* Task statement: Filter the listing so that only lines with the word "group" remain.

*****

The rows of a group lie close to one hidden flat surface of 7 dimensions, which may be shifted away from zero. Surfaces can cross.
Known rows, each followed by its group:
[ -4 -11 -12   1  -2  -5 -10  15  -2   5  -6   7  -2]
(0)
[ -5  -4 -18 -12  -1  -3  -1   5   0   6   7  -5 -20]
(4)
[ -5   5  -9   0   3   4  10   6   7 -13   4   9 -11]
(2)
[-10 -25 -20  -4 -11  -1   4 -11 -13 -11  17 -15  13]
(0)
[  3  -5  12  15  22  25 -15   2   1  -1 -29  24  22]
(4)
[ 12  18   9  -2 -14  -2   7  19  17   5  15  13   3]
(1)
[ 1  4  5 10 -8  4  1 -9 17 -2 -6  3 -6]
(1)
[ 17   3 -32 -11  15  16   1  -6 -16 -26   1   8  11]
(3)
[-13 -11 -10   1   3  10   4  18  13  -2  -2  16  -3]
(1)
[  7  -2  -3  15  -3   3 -19   5   0   5 -17   6 -32]
(0)
[-5 -1  2 -6  2 -4  2  1 -3  4  6 -3  6]
(1)
[ -8 -23 -16   1 -10   4   7 -11  -5 -11   9 -14   2]
(0)
[-12  -5  38  10   1   4  39  21  16  -2  -7  -2  39]
(3)
[  8   0 -11   0   2  -1 -13   1 -13  -4   1   8   1]
(3)
[  3  -5 -15  -9  14  21  18   0  -2 -15  -3  -1   0]
(3)
[ 17  24  13 -28   4   9  19  14  29  31  -2  -2  17]
(4)
[  4 -13   7  -5   7  22   6  10 -12   5   8  -2   9]
(5)
[ 12  -6 -17  -5  11  21   8   6 -12 -12  -6   0  -8]
(3)
[ -8  -5   0  -1   9  15 -13  -6  -8  -3  19  14  -3]
(2)
[  5  -9  39  19 -10   6  28   8  -8  -5  -2 -16  25]
(3)
[ 11   8  -5   6 -12   9 -11 -31  -2 -17  22   5   5]
(2)
[  0  -3 -20  -4 -10 -11  -9 -11  -8  -4   8  -8 -15]
(0)
[  0  14  14 -10  -3  -1   9  -4  23  13   8   3  22]
(3)
[-10 -19   0  -1 -14 -10  16  -5 -12   0   9 -32  -7]
(4)
[  1  -5  -2   7 -10  15  12  18  15  -9  12  19   6]
(1)
[ 2 -2  6 -2  2 -2 -8 -1 -9  8  5 -2  5]
(2)
[-19   5   2 -22   8  -4  32  13  33  25 -18 -18 -14]
(4)
[ -8 -25  -3  14  -2  24   9 -15  -6 -21   4  -3  16]
(1)
[-15  -9 -11   4   8   4   1 -15  -5 -13  -6  -5 -17]
(4)
[-16   5   7   8  11 -12  19   4   1 -19 -10   0   0]
(3)
[  9  -3  -8  -1 -17 -29  -3  10 -16  -7  10  -6  22]
(0)
[ 11  17  -1 -11  23  -1 -10 -13  -3   7 -29  -3   7]
(1)
[ 12  15   4 -18   8  -1  12  -6  -6   4   4 -16   8]
(2)
[-20 -14   5  13  -3 -24 -18  -2 -17 -14  12  14  39]
(3)
[-8 -8 -7 -9  5  6  1  1 -4  3  8 -2 -2]
(2)
[ 31  19  -7   8 -27 -18  13  -2  10 -17  -9  -7   8]
(2)
[-11 -20  -6   6  -9 -12   0   8  -4   6  -9 -13 -16]
(4)
[  6   1  15  14 -16   0   6 -27  -8 -15  13 -14   8]
(5)
[-29 -31 -10  -7  16  14 -11  20  -8  13   7  10 -10]
(2)
[ -9 -17  -1   8  12  14  17   3 -12 -24  -3   2  21]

*****

* Response box:
The rows of a group lie close to one hidden flat surface of 7 dimensions, which may be shifted away from zero. Surfaces can cross.
Known rows, each followed by its group:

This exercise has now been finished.